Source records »
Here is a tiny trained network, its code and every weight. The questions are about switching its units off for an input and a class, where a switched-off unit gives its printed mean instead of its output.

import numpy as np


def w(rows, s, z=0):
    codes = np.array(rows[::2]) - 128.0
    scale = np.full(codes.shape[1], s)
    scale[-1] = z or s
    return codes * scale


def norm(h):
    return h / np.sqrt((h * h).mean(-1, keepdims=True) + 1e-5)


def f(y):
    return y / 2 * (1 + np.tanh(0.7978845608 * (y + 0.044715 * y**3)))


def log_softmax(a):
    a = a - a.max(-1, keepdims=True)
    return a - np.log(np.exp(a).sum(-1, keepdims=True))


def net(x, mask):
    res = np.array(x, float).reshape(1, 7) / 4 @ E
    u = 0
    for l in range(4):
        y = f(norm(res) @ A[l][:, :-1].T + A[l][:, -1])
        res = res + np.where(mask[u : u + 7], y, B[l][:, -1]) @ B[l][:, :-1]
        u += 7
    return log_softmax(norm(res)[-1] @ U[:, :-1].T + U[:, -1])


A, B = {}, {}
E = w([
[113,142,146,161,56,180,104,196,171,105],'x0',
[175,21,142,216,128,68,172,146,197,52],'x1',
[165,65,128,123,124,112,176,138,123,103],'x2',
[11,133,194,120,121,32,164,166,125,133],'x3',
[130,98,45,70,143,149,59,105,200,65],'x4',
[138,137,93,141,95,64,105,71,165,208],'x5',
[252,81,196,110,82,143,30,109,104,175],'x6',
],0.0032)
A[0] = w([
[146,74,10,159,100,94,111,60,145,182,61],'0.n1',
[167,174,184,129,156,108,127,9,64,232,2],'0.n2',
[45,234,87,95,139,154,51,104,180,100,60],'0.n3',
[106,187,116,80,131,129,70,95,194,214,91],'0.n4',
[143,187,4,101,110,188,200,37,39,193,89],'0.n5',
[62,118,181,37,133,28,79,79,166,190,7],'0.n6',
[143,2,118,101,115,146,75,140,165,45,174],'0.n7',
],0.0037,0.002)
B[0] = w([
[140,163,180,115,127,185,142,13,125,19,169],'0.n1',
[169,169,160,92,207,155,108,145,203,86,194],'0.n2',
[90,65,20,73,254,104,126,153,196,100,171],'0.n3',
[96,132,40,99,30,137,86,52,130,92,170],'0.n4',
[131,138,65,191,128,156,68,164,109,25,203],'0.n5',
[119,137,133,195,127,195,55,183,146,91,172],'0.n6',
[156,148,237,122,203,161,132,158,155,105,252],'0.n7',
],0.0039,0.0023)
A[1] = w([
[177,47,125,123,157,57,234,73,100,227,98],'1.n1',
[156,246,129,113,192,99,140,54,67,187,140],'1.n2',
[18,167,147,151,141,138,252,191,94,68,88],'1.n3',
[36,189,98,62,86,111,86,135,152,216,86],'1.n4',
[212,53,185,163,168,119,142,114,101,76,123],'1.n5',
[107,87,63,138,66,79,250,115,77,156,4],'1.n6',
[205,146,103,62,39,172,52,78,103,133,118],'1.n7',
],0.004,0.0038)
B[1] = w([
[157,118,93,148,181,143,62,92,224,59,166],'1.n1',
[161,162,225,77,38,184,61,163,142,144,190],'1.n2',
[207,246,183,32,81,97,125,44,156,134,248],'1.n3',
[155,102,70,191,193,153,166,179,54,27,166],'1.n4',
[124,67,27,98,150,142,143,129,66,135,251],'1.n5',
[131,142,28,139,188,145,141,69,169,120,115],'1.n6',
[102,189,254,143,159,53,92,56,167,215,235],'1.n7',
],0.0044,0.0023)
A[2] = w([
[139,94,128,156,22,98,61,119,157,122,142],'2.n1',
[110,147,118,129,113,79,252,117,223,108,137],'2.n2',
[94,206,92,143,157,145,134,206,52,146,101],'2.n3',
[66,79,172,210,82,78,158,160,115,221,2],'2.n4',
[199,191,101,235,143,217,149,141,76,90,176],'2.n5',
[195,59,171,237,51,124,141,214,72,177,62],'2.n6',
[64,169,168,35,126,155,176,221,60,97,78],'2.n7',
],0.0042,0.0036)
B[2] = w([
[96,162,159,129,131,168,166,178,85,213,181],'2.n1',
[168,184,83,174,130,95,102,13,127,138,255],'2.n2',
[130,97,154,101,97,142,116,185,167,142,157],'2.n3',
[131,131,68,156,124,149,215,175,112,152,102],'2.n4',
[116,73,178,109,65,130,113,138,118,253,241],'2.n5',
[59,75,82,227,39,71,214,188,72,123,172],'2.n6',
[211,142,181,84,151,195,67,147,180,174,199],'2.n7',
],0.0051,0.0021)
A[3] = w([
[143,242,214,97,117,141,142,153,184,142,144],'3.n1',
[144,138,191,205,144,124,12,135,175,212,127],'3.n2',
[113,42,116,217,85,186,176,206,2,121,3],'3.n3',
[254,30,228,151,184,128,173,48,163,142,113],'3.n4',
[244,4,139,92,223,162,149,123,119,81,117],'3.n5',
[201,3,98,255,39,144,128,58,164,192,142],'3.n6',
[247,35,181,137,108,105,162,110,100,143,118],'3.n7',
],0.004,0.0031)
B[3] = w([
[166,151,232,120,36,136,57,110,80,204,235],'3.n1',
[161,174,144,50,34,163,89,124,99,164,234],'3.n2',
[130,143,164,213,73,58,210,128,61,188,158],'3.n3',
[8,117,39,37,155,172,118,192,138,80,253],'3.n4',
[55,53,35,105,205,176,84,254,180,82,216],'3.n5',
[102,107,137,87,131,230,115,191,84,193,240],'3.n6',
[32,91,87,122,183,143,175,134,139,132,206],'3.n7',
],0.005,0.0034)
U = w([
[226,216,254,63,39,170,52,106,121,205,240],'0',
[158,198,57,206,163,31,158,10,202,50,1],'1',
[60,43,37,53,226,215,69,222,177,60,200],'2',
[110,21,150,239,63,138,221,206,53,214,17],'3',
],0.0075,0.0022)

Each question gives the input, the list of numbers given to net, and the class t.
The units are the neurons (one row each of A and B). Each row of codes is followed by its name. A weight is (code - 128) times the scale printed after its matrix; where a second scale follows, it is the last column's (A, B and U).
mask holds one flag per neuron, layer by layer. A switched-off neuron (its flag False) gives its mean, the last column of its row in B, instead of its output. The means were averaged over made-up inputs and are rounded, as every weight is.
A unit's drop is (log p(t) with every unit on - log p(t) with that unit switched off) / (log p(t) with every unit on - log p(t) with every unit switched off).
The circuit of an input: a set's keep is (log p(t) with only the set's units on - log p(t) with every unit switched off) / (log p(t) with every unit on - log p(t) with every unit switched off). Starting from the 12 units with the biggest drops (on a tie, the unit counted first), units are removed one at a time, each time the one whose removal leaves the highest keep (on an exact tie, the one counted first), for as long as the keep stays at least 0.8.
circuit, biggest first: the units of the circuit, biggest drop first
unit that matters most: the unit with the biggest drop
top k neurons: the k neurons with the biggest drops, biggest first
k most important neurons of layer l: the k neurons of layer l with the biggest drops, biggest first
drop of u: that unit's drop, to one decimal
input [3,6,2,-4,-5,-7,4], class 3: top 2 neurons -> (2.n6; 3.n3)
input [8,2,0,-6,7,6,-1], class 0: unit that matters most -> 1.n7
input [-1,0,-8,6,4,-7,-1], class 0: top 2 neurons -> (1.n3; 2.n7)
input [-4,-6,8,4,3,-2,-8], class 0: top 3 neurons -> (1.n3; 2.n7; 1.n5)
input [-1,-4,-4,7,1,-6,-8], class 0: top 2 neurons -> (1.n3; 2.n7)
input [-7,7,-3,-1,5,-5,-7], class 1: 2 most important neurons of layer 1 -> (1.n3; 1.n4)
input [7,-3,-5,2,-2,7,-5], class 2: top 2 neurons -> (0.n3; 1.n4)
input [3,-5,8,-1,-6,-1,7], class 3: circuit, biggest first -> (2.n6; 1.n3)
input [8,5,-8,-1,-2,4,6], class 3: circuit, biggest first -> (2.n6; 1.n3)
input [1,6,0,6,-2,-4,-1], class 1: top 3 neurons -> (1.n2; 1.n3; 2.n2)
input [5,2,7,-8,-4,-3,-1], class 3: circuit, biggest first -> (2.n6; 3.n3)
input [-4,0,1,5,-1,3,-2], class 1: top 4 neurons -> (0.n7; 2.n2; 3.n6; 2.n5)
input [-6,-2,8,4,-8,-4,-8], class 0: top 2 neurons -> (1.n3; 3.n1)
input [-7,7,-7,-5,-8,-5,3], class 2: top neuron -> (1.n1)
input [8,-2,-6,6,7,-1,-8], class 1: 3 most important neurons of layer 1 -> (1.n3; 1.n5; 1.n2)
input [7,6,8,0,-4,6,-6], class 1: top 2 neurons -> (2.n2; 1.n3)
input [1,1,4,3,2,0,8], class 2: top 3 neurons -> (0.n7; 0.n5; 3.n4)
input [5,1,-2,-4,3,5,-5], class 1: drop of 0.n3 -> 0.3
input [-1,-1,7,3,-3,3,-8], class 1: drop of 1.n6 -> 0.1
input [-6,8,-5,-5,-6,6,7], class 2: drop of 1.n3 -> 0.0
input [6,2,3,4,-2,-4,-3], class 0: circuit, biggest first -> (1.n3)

WHAT YOU NEED TO DO » Lines with "True" in them are what the answer must contain; copy each from the records above.

TASK OUTPUT »
    return h / np.sqrt((h * h).mean(-1, keepdims=True) + 1e-5)
    a = a - a.max(-1, keepdims=True)
    return a - np.log(np.exp(a).sum(-1, keepdims=True))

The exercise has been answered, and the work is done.